Provided entries Start Marker
Here is a tiny trained network, its code and every weight. The questions are about switching its units off for an input and a class, where a switched-off unit gives its printed mean instead of its output.

import numpy as np


def w(rows, s, z=0):
    codes = np.array(rows[::2]) - 128.0
    scale = np.full(codes.shape[1], s)
    scale[-1] = z or s
    return codes * scale


def f(y):
    return y / 2 * (1 + np.tanh(0.7978845608 * (y + 0.044715 * y**3)))


def log_softmax(a):
    a = a - a.max(-1, keepdims=True)
    return a - np.log(np.exp(a).sum(-1, keepdims=True))


def net(x, mask):
    res = np.array(x, float).reshape(1, 5) / 4 @ E
    y = f(res @ A[0][:, :-1].T + A[0][:, -1])
    res = res + np.where(mask, y, B[0][:, -1]) @ B[0][:, :-1]
    return log_softmax(res[-1] @ U[:, :-1].T + U[:, -1])


A, B = {}, {}
E = w([
[122,65,254,187,36,79,60,220,114],'x0',
[166,195,96,217,83,238,144,188,240],'x1',
[241,224,134,166,171,47,185,204,39],'x2',
[253,70,194,60,80,137,214,76,181],'x3',
[213,106,148,66,181,254,34,169,70],'x4',
],0.0053)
Provided entries End Marker
Exercise prompt:
Every entry must appear again in the answer, exactly as written.

The answer:
Here is a tiny trained network, its code and every weight. The questions are about switching its units off for an input and a class, where a switched-off unit gives its printed mean instead of its output.

import numpy as np


def w(rows, s, z=0):
    codes = np.array(rows[::2]) - 128.0
    scale = np.full(codes.shape[1], s)
    scale[-1] = z or s
    return codes * scale


def f(y):
    return y / 2 * (1 + np.tanh(0.7978845608 * (y + 0.044715 * y**3)))


def log_softmax(a):
    a = a - a.max(-1, keepdims=True)
    return a - np.log(np.exp(a).sum(-1, keepdims=True))


def net(x, mask):
    res = np.array(x, float).reshape(1, 5) / 4 @ E
    y = f(res @ A[0][:, :-1].T + A[0][:, -1])
    res = res + np.where(mask, y, B[0][:, -1]) @ B[0][:, :-1]
    return log_softmax(res[-1] @ U[:, :-1].T + U[:, -1])


A, B = {}, {}
E = w([
[122,65,254,187,36,79,60,220,114],'x0',
[166,195,96,217,83,238,144,188,240],'x1',
[241,224,134,166,171,47,185,204,39],'x2',
[253,70,194,60,80,137,214,76,181],'x3',
[213,106,148,66,181,254,34,169,70],'x4',
],0.0053)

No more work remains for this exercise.